Entries taken from a collection:

━━━━━━

Rows are points. Each copy is the shape, with its points in the same order, turned, moved and blurred by noise. Say if it was mirrored as well.
(in the rows, 128 means zero)

Shape (7 x 2):
[[155  86]
 [147 152]
 [114 154]
 [ 83 166]
 [125 141]
 [130 132]
 [ 46 121]]
Copy 1 (7 x 2):
[[116  80]
 [170 116]
 [159 142]
 [159 178]
 [151 130]
 [147 118]
 [103 195]]
Copy 1 is: only turned
Copy 2 (7 x 2):
[[ 87  99]
 [149 111]
 [161 146]
 [168 178]
 [150 128]
 [133 129]
 [117 217]]
Copy 2 is: only turned
Copy 3:
[[ 85 147]
 [150 144]
 [155 111]
 [171  77]
 [141 120]
 [130 124]
 [128  37]]
Copy 3 is: mirrored

Shape:
[[116 174 139 142]
 [ 85 185 131 162]
 [150  78 121  96]
 [137 162 167 144]
 [138 124 133 157]
 [104  59 142  82]
 [107 171 137 151]
 [ 71  97 169 104]
 [167 127 136  79]]
Copy 1:
[[156 185 120  95]
 [129 209 120  78]
 [129  84 129 141]
 [179 175 142 107]
 [138 160 136 138]
 [108  68 160 104]
 [144 191 122  93]
 [116 113 174  65]
 [177  98 106 125]]
Copy 1 is: only turned
Copy 2 (9 x 4):
[[118 173 127 131]
 [ 91 164 128 150]
 [176  97 118  65]
 [151 179 147 138]
 [147 121 117 133]
 [155 105 169  46]
 [111 162 125 148]
 [134 137 200  91]
 [173 159 108  64]]
Copy 2 is: only turned
Copy 3 (9 x 4):
[[ 94 153 135 146]
 [ 84 143 162 174]
 [164 112  78 104]
 [104 179 119 147]
 [147 144 128 145]
 [144  78  53 135]
 [ 98 145 154 155]
 [112  96  68 180]
 [130 144  82  82]]
Copy 3 is: mirrored

Shape:
[[172 118 105 133 123 128 131 129]
 [153 141 101  64  83 128 197 112]
 [ 58  70 103 126 198 134  91 150]
 [ 82 144 167 132 151 111 113  73]
 [143 144 150 161 122  80 140  87]
 [145  74 174 167 160 138 233 101]
 [121 138 122 101 164 122 154 133]
 [114 159 144 149 112 159 170 160]
 [ 92 136 118 157 143 129 183 100]
 [190 175  97 169 109 192 164 133]
 [129 115 135 112 156 169 112 105]
 [168 146 103 107 126 166 112 153]
 [116 134  71  93  93 195 105 168]]
Copy 1 (13 x 8):
[[137  90 124 142 137 106 154 129]
 [202 120 120 137 142  91  68 149]
 [114 140 114 115 161 232 201 163]
 [ 97 148 102  83 107 166 118  94]
 [129  96  95 110  87 117 137  78]
 [217 126 113  98 175 146 160  28]
 [145 107 137 109 146 147 127 139]
 [160 130 186 102 103 120 153 115]
 [168 127 122  60 129 132 150 110]
 [156 110 184 112 159  39 166 128]
 [101 152 130 131 165 136 143 122]
 [115  96 168 157 146 113 143 149]
 [132 148 174 160 137 122 153 206]]
Copy 1 is: only turned
Copy 2 (13 x 8):
[[ 89 108 131 153 130 112 119 114]
 [123  87  70 123 140  88 194 110]
 [150 181 148 202 116 214 114 121]
 [187 154 132  91 106 143 107 111]
 [133 131 161  84 123  94 118 110]
 [170  48 215 140 114 127 168 155]
 [141 137 116 154  89 120 152 129]
 [154 119 119 159 139  89 117 180]
 [189 121 155 146 140 104 138 122]
 [123  64 114 175 138  39  84 133]
 [149  99 107 154 101 156 103 111]
 [ 94 105  79 175 108 111  99 130]
 [120 126  44 214 157 126  98 133]]
Copy 2 is: mirrored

━━━━━━

__Try it__
Retype each record exactly, leaving nothing out.

__Expected output__
Rows are points. Each copy is the shape, with its points in the same order, turned, moved and blurred by noise. Say if it was mirrored as well.
(in the rows, 128 means zero)

Shape (7 x 2):
[[155  86]
 [147 152]
 [114 154]
 [ 83 166]
 [125 141]
 [130 132]
 [ 46 121]]
Copy 1 (7 x 2):
[[116  80]
 [170 116]
 [159 142]
 [159 178]
 [151 130]
 [147 118]
 [103 195]]
Copy 1 is: only turned
Copy 2 (7 x 2):
[[ 87  99]
 [149 111]
 [161 146]
 [168 178]
 [150 128]
 [133 129]
 [117 217]]
Copy 2 is: only turned
Copy 3:
[[ 85 147]
 [150 144]
 [155 111]
 [171  77]
 [141 120]
 [130 124]
 [128  37]]
Copy 3 is: mirrored

Shape:
[[116 174 139 142]
 [ 85 185 131 162]
 [150  78 121  96]
 [137 162 167 144]
 [138 124 133 157]
 [104  59 142  82]
 [107 171 137 151]
 [ 71  97 169 104]
 [167 127 136  79]]
Copy 1:
[[156 185 120  95]
 [129 209 120  78]
 [129  84 129 141]
 [179 175 142 107]
 [138 160 136 138]
 [108  68 160 104]
 [144 191 122  93]
 [116 113 174  65]
 [177  98 106 125]]
Copy 1 is: only turned
Copy 2 (9 x 4):
[[118 173 127 131]
 [ 91 164 128 150]
 [176  97 118  65]
 [151 179 147 138]
 [147 121 117 133]
 [155 105 169  46]
 [111 162 125 148]
 [134 137 200  91]
 [173 159 108  64]]
Copy 2 is: only turned
Copy 3 (9 x 4):
[[ 94 153 135 146]
 [ 84 143 162 174]
 [164 112  78 104]
 [104 179 119 147]
 [147 144 128 145]
 [144  78  53 135]
 [ 98 145 154 155]
 [112  96  68 180]
 [130 144  82  82]]
Copy 3 is: mirrored

Shape:
[[172 118 105 133 123 128 131 129]
 [153 141 101  64  83 128 197 112]
 [ 58  70 103 126 198 134  91 150]
 [ 82 144 167 132 151 111 113  73]
 [143 144 150 161 122  80 140  87]
 [145  74 174 167 160 138 233 101]
 [121 138 122 101 164 122 154 133]
 [114 159 144 149 112 159 170 160]
 [ 92 136 118 157 143 129 183 100]
 [190 175  97 169 109 192 164 133]
 [129 115 135 112 156 169 112 105]
 [168 146 103 107 126 166 112 153]
 [116 134  71  93  93 195 105 168]]
Copy 1 (13 x 8):
[[137  90 124 142 137 106 154 129]
 [202 120 120 137 142  91  68 149]
 [114 140 114 115 161 232 201 163]
 [ 97 148 102  83 107 166 118  94]
 [129  96  95 110  87 117 137  78]
 [217 126 113  98 175 146 160  28]
 [145 107 137 109 146 147 127 139]
 [160 130 186 102 103 120 153 115]
 [168 127 122  60 129 132 150 110]
 [156 110 184 112 159  39 166 128]
 [101 152 130 131 165 136 143 122]
 [115  96 168 157 146 113 143 149]
 [132 148 174 160 137 122 153 206]]
Copy 1 is: only turned
Copy 2 (13 x 8):
[[ 89 108 131 153 130 112 119 114]
 [123  87  70 123 140  88 194 110]
 [150 181 148 202 116 214 114 121]
 [187 154 132  91 106 143 107 111]
 [133 131 161  84 123  94 118 110]
 [170  48 215 140 114 127 168 155]
 [141 137 116 154  89 120 152 129]
 [154 119 119 159 139  89 117 180]
 [189 121 155 146 140 104 138 122]
 [123  64 114 175 138  39  84 133]
 [149  99 107 154 101 156 103 111]
 [ 94 105  79 175 108 111  99 130]
 [120 126  44 214 157 126  98 133]]
Copy 2 is: mirrored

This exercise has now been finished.